■ What is expected:
Of the entries below, copy only those lines that contain the word "once".

■ Items listed in a dataset:

Each row below holds a small network's activations on one input, seen along a few directions.
In each table, some parts of the input vary, and every possible input appears once, in random order.
A made-up example of a description, with smaller parts first: one of 2 separate values, together with either a single point or one of 11 places along a line or (one of 4 places along a line, together with one of 8 places around a ring).
Shared parts are said once, and a part with two or three values counts as separate values.

Table:
R1: .04	-.19	-.05	-.04	-.09	.49	.20	-.10	.12	-.16	-.11	-.14	-.03	.36	.00	.25	.19	.11	.10	.17
R2: -.83	-.07	-.16	.27	-.23	-.10	-.29	-.40	-.53	-.15	.52	.37	.21	.46	.00	-.05	-.56	-.16	.06	.05
R3: -.87	.24	-.19	.02	-.19	-.27	-.63	-.11	-.49	.11	.50	.15	.21	-.33	-.09	-.16	-.66	-.20	.03	-.14
R4: .38	.17	.10	-.04	.13	-.34	-.15	.22	.12	.06	-.27	.07	-.07	-.37	-.08	-.13	.08	.03	-.09	-.22
R5: -.08	.12	-.03	-.17	.20	.03	.12	.19	.08	.29	.03	-.22	-.01	-.44	-.05	-.04	.05	-.12	.05	.09
R6: .13	.16	.07	-.10	.26	-.34	.03	.19	.05	.19	-.03	-.05	-.02	-.39	.08	-.17	.05	-.16	-.06	-.04
R7: -.02	.08	-.11	-.27	.05	.25	-.10	.22	.16	.14	-.21	-.26	-.01	-.43	-.20	.23	.11	.06	.03	.01
R8: .31	.07	.01	-.20	-.06	.03	-.20	.19	.19	.09	-.38	-.08	-.05	-.39	-.21	.07	.10	.18	-.11	-.16
R9: -.03	-.14	.02	.06	.05	.25	.42	-.12	.04	-.02	.15	-.11	-.03	.36	.15	-.01	.15	-.06	.09	.25
R10: .44	-.12	.15	.24	-.02	-.13	.16	-.08	.08	-.23	-.07	.19	-.09	.40	.12	-.02	.17	.14	-.04	-.10
R11: .17	-.10	.13	.18	.10	-.13	.35	-.11	.01	-.11	.14	.05	-.03	.39	.28	-.09	.15	-.05	-.03	.08
R12: .36	-.22	.07	.06	-.20	.26	.09	-.10	.16	-.20	-.25	.04	-.08	.40	-.01	.13	.17	.24	-.03	-.01
- The inputs of R2 and R3 match in every part but one. If R10 is changed in the same way as R2 into R3, which row does it become? => R4
- Describe the family of inputs behind these rows. => one of 2 separate values, together with either a single point or one of 5 places around a ring
- Which other rows does R10 become when the place on the ring of 5 takes its other values? List them by row number. => R1, R9, R11, R12

Table:
R13: .38	.07	.16	-.04	.15	-.18	.21	.16	.18	.13	-.07	-.13	-.10	-.20	.16	-.17	.19	-.01	-.08	-.05
R14: .15	-.03	-.04	-.21	.01	.27	.01	.14	.20	.09	-.29	-.18	-.04	-.20	-.16	.19	.17	.10	.00	.05
R15: .09	-.05	-.01	-.09	.10	.28	.30	.04	.16	.03	-.04	-.23	-.05	.04	.05	.10	.24	.00	.08	.18
R16: .38	.00	.04	-.03	.28	-.15	.12	.17	.19	-.04	-.35	.07	-.08	-.08	-.07	.13	.28	.01	-.02	-.01
R17: .24	-.13	.10	-.01	-.11	.26	.33	-.06	.15	.05	.01	-.19	-.08	.16	.13	-.11	.16	.07	-.01	.11
R18: .37	-.11	.16	.09	.05	-.01	.38	-.02	.14	-.01	-.01	-.04	-.10	.25	.21	-.12	.22	.02	-.04	.07
R19: .34	-.08	.00	-.02	.07	.17	.07	.08	.20	-.19	-.35	.00	-.08	.14	-.11	.27	.29	.16	.02	-.01
R20: .30	.01	.06	-.18	-.15	.18	-.05	.13	.21	.12	-.19	-.23	-.06	-.28	-.04	.00	.11	.17	-.08	-.10
R21: .37	-.06	.04	.06	.23	-.04	.21	.08	.18	-.17	-.25	.07	-.08	.17	.01	.20	.33	.04	.03	.02
R22: -.86	.15	-.22	.08	-.04	-.23	-.40	-.14	-.47	.07	.43	.23	.21	-.12	-.13	-.05	-.54	-.23	.07	-.01
R23: .22	.02	.05	-.07	.32	-.09	.28	.17	.16	.09	-.16	-.08	-.06	-.12	.04	.02	.25	-.09	.00	.10
R24: -.85	.06	-.20	.14	-.06	-.12	-.34	-.22	-.48	-.07	.48	.21	.21	.13	.00	.02	-.50	-.24	.13	.04
R25: .28	-.18	.07	-.04	-.24	.35	.12	-.05	.18	-.02	-.14	-.14	-.08	.17	.01	.04	.13	.22	-.04	.02
R26: .50	.04	.10	-.08	-.05	-.02	-.08	.16	.22	-.03	-.36	-.04	-.10	-.19	-.07	.01	.18	.19	-.09	-.19
R27: -.68	-.01	-.10	.17	-.27	-.14	-.33	-.32	-.45	-.06	.50	.24	.18	.26	.08	-.19	-.54	-.15	.02	.00
R28: .21	-.04	.05	.02	.27	.01	.36	.08	.15	-.04	-.06	-.08	-.06	.13	.13	.09	.29	-.05	.05	.13
R29: -.86	.08	-.20	.15	-.07	-.13	-.32	-.23	-.48	-.07	.48	.21	.21	.12	-.02	.03	-.48	-.21	.09	.03
R30: .53	.05	.15	.00	.12	-.24	.06	.16	.20	-.01	-.26	.02	-.11	-.16	.04	-.07	.22	.08	-.09	-.15
R31: .47	-.14	.12	.06	-.14	.15	.09	-.03	.20	-.16	-.29	.04	-.10	.27	-.03	.05	.20	.24	-.05	-.07
R32: -.69	.01	-.10	.18	-.28	-.15	-.31	-.33	-.45	-.06	.51	.24	.18	.24	.06	-.18	-.53	-.12	-.02	-.02
R33: -.69	.17	-.10	.09	-.19	-.30	-.50	-.13	-.44	.09	.49	.18	.16	-.18	-.01	-.25	-.59	-.18	.01	-.12
R34: .14	-.10	-.04	-.12	-.04	.37	.10	.05	.19	-.04	-.19	-.19	-.05	.05	-.08	.26	.21	.13	.04	.08
R35: .35	-.01	-.01	-.11	.11	.07	-.02	.17	.22	-.06	-.45	.01	-.07	-.11	-.19	.20	.25	.12	-.02	-.05
R36: -.69	.18	-.11	.09	-.20	-.31	-.48	-.14	-.44	.09	.50	.18	.17	-.20	-.03	-.24	-.57	-.16	-.03	-.13
R37: .26	.06	.10	-.15	-.01	.10	.15	.12	.18	.19	-.04	-.27	-.07	-.28	.08	-.16	.14	.04	-.05	-.01
R38: -.86	.13	-.22	.08	-.03	-.22	-.42	-.13	-.47	.07	.42	.23	.20	-.10	-.11	-.06	-.55	-.26	.10	.00
R39: .51	-.13	.16	.13	.03	-.06	.23	-.03	.17	-.13	-.19	.11	-.10	.30	.10	-.02	.25	.13	-.05	-.04
R40: .10	.02	-.01	-.18	.15	.19	.21	.13	.17	.16	-.13	-.22	-.04	-.20	-.03	.03	.19	-.03	.03	.14
- Describe the family of inputs behind these rows. => one of 4 places along a line, together with either one of 2 separate values or one of 5 places around a ring
- The inputs of R31 and R26 match in every part but the place on the line of 4. If R32 is changed in the same way as R31 into R26, which row does it become? => R36
- Which other rows does R33 become when the choice among 2 separate values takes its other values? List them by row number. => R36

Table:
R41: .11	-.24	-.02	-.02	-.10	.52	.31	-.11	.16	-.13	-.11	-.16	-.05	.41	.01	.23	.24	.14	.08	.20
R42: -.25	-.23	-.09	.09	-.19	.45	.16	-.26	-.07	-.18	.14	-.03	.04	.55	.04	.19	-.01	.05	.11	.21
R43: -.42	.25	-.14	-.19	.01	-.14	-.41	.15	-.15	.25	.10	-.07	.10	-.62	-.18	-.05	-.30	-.12	.00	-.10
R44: .47	-.24	.04	-.13	.00	.60	.46	.04	.40	-.08	-.37	-.29	-.14	.27	-.01	.28	.49	.21	.05	.21
R45: .30	.24	-.02	-.40	.20	.01	-.15	.45	.30	.32	-.43	-.31	-.08	-.89	-.26	.07	.20	.05	-.05	-.11
R46: -.80	.25	-.20	-.09	-.05	-.21	-.52	.00	-.38	.22	.37	.05	.19	-.49	-.15	-.11	-.54	-.23	.04	-.07
R47: -.62	-.23	-.16	.19	-.26	.36	.04	-.40	-.30	-.22	.40	.11	.13	.69	.06	.15	-.25	-.04	.14	.23
R48: .86	-.01	.26	.05	.22	-.27	.31	.19	.34	-.05	-.37	.02	-.18	.00	.14	-.10	.44	.12	-.12	-.12
R49: .14	-.01	.14	.27	.02	-.42	.03	-.12	-.12	-.14	.14	.29	-.01	.28	.19	-.22	-.07	-.04	-.07	-.12
R50: -.23	-.01	.08	.37	-.05	-.50	-.09	-.27	-.35	-.17	.39	.42	.08	.42	.21	-.28	-.32	-.14	-.04	-.09
R51: .50	-.01	.20	.16	.11	-.34	.16	.03	.11	-.10	-.11	.15	-.10	.14	.16	-.16	.18	.04	-.10	-.12
R52: -.06	.24	-.08	-.30	.09	-.06	-.29	.30	.07	.28	-.17	-.19	.01	-.76	-.22	.01	-.05	-.03	-.03	-.11
- The inputs of R41 and R47 match in every part but one. If R51 is changed in the same way as R41 into R47, which row does it become? => R50
- Describe the family of inputs behind these rows. => one of 3 separate values, together with one of 4 places along a line
- Which other rows does R42 become when the choice among 3 separate values takes its other values? List them by row number. => R43, R49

■ Exercise answer:
In each table, some parts of the input vary, and every possible input appears once, in random order.
Shared parts are said once, and a part with two or three values counts as separate values.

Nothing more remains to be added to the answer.